# [TASK DIRECTIONS]
Below are the records; copy exactly the stretch from the line containing "R10: 15.7 8.2" through the line containing "R20: -20.4 -1.4", both ends included, and nothing else.

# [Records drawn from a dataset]

___

Each row below holds a small network's activations on one input, seen along a few directions.
In each table, some parts of the input vary, and every possible input appears once, in random order.
A made-up example of a description, with smaller parts first: one of 6 places along a line, together with either a single point or (one of 2 separate values, together with one of 5 places around a ring) or one of 11 places along a line.
Shared parts are said once, and a part with two or three values counts as separate values.

Other details of the inputs shift rows strongly along two fixed directions, in all tables alike. That doesn't count.

A family of inputs:
R1: -13.9 16.2 -10.4 25.1 2.5 7.1 -14.2 -23.8 54.2 -14.0 16.5 25.1 -16.1 0.7 -7.3
R2: 4.8 -13.2 -16.8 -9.0 42.7 17.4 29.2 29.2 -19.6 11.1 -50.1 -32.5 -0.2 5.9 -29.2
R3: 22.4 32.1 18.6 18.0 -26.2 13.2 -10.1 -40.2 -6.3 -2.4 25.1 17.8 10.5 14.1 24.3
R4: -9.5 -7.0 6.8 -49.3 -6.9 8.1 43.0 18.2 -48.5 43.1 -5.6 -24.0 12.2 -6.2 -20.3
R5: 22.9 -31.4 8.4 -49.0 15.6 3.7 48.7 16.8 -66.3 56.3 -25.4 -24.5 22.1 9.3 -4.7
R6: -22.2 -15.6 -29.6 -29.3 38.3 2.8 22.5 19.5 -4.5 9.2 -22.5 -23.0 -15.3 -8.9 -35.8
R7: 11.7 -15.1 30.9 -20.9 -37.0 -16.9 6.3 -16.6 -18.1 16.7 37.3 29.2 16.5 0.1 45.1
R8: -19.5 -1.9 -22.0 13.9 24.2 -10.1 13.1 31.5 28.6 -3.5 -21.4 -8.0 -24.4 -5.8 -32.6
R9: -21.2 14.6 -18.9 17.3 31.6 8.8 12.5 23.1 4.2 3.1 -19.7 -15.9 -2.7 1.0 -40.2
R10: 15.7 8.2 16.1 -37.8 -6.9 17.1 34.8 10.7 -74.5 39.4 -5.1 -42.4 24.0 1.8 -5.8
R11: -16.7 32.7 -7.8 17.6 -14.4 9.4 -23.2 -28.4 28.6 -20.5 30.1 7.3 -4.6 0.6 -9.9
R12: -5.9 -11.6 -33.0 2.2 27.4 -16.3 9.4 23.0 20.0 -3.1 -15.4 3.4 -22.4 -8.3 -25.2
R13: 18.9 0.2 21.3 -26.9 -31.1 -6.0 14.4 -39.6 -15.8 29.3 39.7 33.3 21.1 10.3 34.2
R14: 9.1 -11.6 10.3 3.7 -16.4 -9.1 -39.4 -34.1 23.7 -18.1 18.3 27.1 3.6 -2.0 31.9
R15: -29.1 9.3 -3.8 23.2 21.6 -2.7 -9.8 27.8 10.8 -19.0 -19.2 -3.8 -1.2 -9.1 -23.9
R16: 4.6 -16.7 -6.8 -27.1 5.2 5.0 8.6 -22.2 -13.6 8.7 -4.5 -12.8 -3.4 -1.3 -2.1
R17: -26.4 -1.0 -10.0 14.2 24.2 -0.8 15.5 51.0 -16.1 1.6 -26.3 -22.7 -0.8 -7.1 -28.1
R18: 1.2 12.3 16.5 14.8 1.5 3.8 -15.6 5.9 -11.0 -14.3 -11.3 -2.2 7.5 -4.7 7.7
R19: 12.4 -12.1 3.0 11.9 -23.6 -9.0 -31.7 -30.5 20.5 -16.8 22.9 27.8 -3.6 3.0 36.7
R20: -20.4 -1.4 4.8 5.5 2.0 -6.0 -20.1 11.9 29.4 -10.6 0.8 14.8 -4.1 -11.8 -2.3
R21: 26.3 7.5 1.0 11.3 -24.0 -3.1 -13.8 -21.4 16.6 -12.2 12.3 6.2 -1.4 8.9 20.2
R22: 17.6 -11.1 13.7 -47.4 -12.5 14.6 26.8 -2.0 -54.3 29.3 -5.5 -35.3 20.4 7.1 2.9
R23: 11.9 24.1 -8.7 37.4 -2.8 0.1 -18.8 -6.1 21.8 -24.8 3.6 0.9 -15.3 3.0 -2.4
R24: 9.2 -11.6 39.0 -30.0 -34.7 -18.5 -5.3 -21.0 -15.2 14.7 34.8 34.7 25.1 -3.3 45.9
R25: 0.7 14.4 -2.0 37.6 -3.0 5.0 -28.1 3.4 15.9 -29.5 3.2 3.0 -10.8 1.6 7.7
R26: 11.5 -7.4 -21.5 19.7 4.9 -11.8 -22.9 -19.0 41.5 -21.1 5.5 12.3 -22.7 5.2 1.3
R27: 30.4 -8.2 36.3 -17.4 -50.5 1.4 -2.0 -14.4 -38.0 12.1 21.8 8.9 26.3 12.6 49.2
R28: -16.9 14.3 -20.6 26.6 21.9 -7.4 9.0 32.0 13.8 -7.0 -15.1 -15.3 -11.7 -3.2 -33.9
R29: -21.4 1.7 0.0 23.9 -5.8 -6.3 -16.8 -0.3 42.8 -21.7 12.0 20.5 -16.7 -5.0 9.9
R30: -8.0 -10.5 -15.0 20.1 32.0 6.6 -21.8 15.2 29.5 -35.9 -36.7 -10.0 -11.9 -8.3 -13.1
Description of these inputs: one of 5 places along a line, together with one of 6 places around a ring.
Q: Changing only the place on the line of 5 turns R1 into R8. The same change can be made to R2. Which row results?
A: R21
Q: A walk changes only the place on the line of 5. It starts at R15 and steps to R17. List the rest of the walk in order.
A: R28, R9, R11
Q: Change only the place on the ring of 6 in R24. List by row number the other rows that result.
A: R14, R15, R18, R20, R30
Q: Change only the place on the line of 5 in R18. List by row number the other rows that result.
A: R3, R10, R23, R25

A family of inputs:
R31: 4.3 8.5 31.6 -17.9 -36.6 -6.4 3.2 -3.7 -31.0 25.1 22.1 7.9 28.7 0.7 20.7
R32: 17.1 12.3 23.4 9.8 -36.2 -3.5 -3.3 -16.9 -2.7 5.2 24.3 21.6 9.6 10.1 30.8
R33: -10.6 -10.6 10.4 -20.8 17.2 4.9 24.8 43.7 -35.0 17.5 -30.8 -32.4 12.5 -8.0 -14.8
R34: 24.9 8.8 5.0 3.3 -31.3 5.6 -8.4 -31.7 -5.2 0.1 27.1 10.8 6.9 8.1 23.3
R35: 7.6 13.6 22.8 -0.3 -30.0 -8.9 7.0 -7.1 -17.2 9.7 29.9 16.2 14.8 4.1 23.2
R36: -1.4 18.7 -13.1 13.0 -1.3 0.6 -6.3 -13.7 26.7 -11.6 12.5 7.9 -14.3 0.9 -9.6
R37: -16.4 -16.5 -39.3 17.6 25.4 -10.3 -34.4 -30.3 82.8 -40.4 -0.1 31.1 -35.1 -6.5 -4.2
R38: -12.7 -38.2 -12.4 -24.9 31.9 -19.9 15.8 36.3 -2.7 13.7 -36.2 -5.4 -12.9 -16.6 -8.3
R39: 4.1 6.6 27.2 -22.0 -30.9 5.4 13.7 -21.5 -34.0 29.9 31.4 3.0 20.6 5.6 14.8
R40: -14.8 -11.0 -11.0 12.2 32.3 2.4 0.4 33.5 -8.7 -9.3 -46.1 -29.3 -9.9 -13.4 -24.9
R41: -10.0 -12.8 -4.6 -23.0 22.5 15.5 23.8 29.1 -26.0 12.0 -28.5 -31.2 1.4 -1.6 -31.9
R42: 14.6 6.3 10.1 -12.9 -10.8 10.7 -1.4 -24.8 -25.2 4.0 17.2 3.7 17.9 5.9 18.4
R43: -0.9 23.7 -25.7 48.9 8.3 4.2 -39.5 -35.4 81.5 -41.1 15.5 21.4 -29.1 9.1 -9.1
R44: -5.9 -9.3 -24.5 16.9 39.7 -0.2 4.4 42.5 -3.4 -14.8 -38.4 -25.2 -10.9 1.7 -28.6
Q: Describe the family of inputs behind these rows.
A: one of 2 separate values, together with either a single point or one of 6 places around a ring
Q: Changing only the choice among 2 separate values turns R41 into R33. The same change can be made to R36. Which row results?
A: R35
Q: Change only the choice among 2 separate values in R34. List by row number the other rows that result.
A: R44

___

# [TASK OUTPUT]
R10: 15.7 8.2 16.1 -37.8 -6.9 17.1 34.8 10.7 -74.5 39.4 -5.1 -42.4 24.0 1.8 -5.8
R11: -16.7 32.7 -7.8 17.6 -14.4 9.4 -23.2 -28.4 28.6 -20.5 30.1 7.3 -4.6 0.6 -9.9
R12: -5.9 -11.6 -33.0 2.2 27.4 -16.3 9.4 23.0 20.0 -3.1 -15.4 3.4 -22.4 -8.3 -25.2
R13: 18.9 0.2 21.3 -26.9 -31.1 -6.0 14.4 -39.6 -15.8 29.3 39.7 33.3 21.1 10.3 34.2
R14: 9.1 -11.6 10.3 3.7 -16.4 -9.1 -39.4 -34.1 23.7 -18.1 18.3 27.1 3.6 -2.0 31.9
R15: -29.1 9.3 -3.8 23.2 21.6 -2.7 -9.8 27.8 10.8 -19.0 -19.2 -3.8 -1.2 -9.1 -23.9
R16: 4.6 -16.7 -6.8 -27.1 5.2 5.0 8.6 -22.2 -13.6 8.7 -4.5 -12.8 -3.4 -1.3 -2.1
R17: -26.4 -1.0 -10.0 14.2 24.2 -0.8 15.5 51.0 -16.1 1.6 -26.3 -22.7 -0.8 -7.1 -28.1
R18: 1.2 12.3 16.5 14.8 1.5 3.8 -15.6 5.9 -11.0 -14.3 -11.3 -2.2 7.5 -4.7 7.7
R19: 12.4 -12.1 3.0 11.9 -23.6 -9.0 -31.7 -30.5 20.5 -16.8 22.9 27.8 -3.6 3.0 36.7
R20: -20.4 -1.4 4.8 5.5 2.0 -6.0 -20.1 11.9 29.4 -10.6 0.8 14.8 -4.1 -11.8 -2.3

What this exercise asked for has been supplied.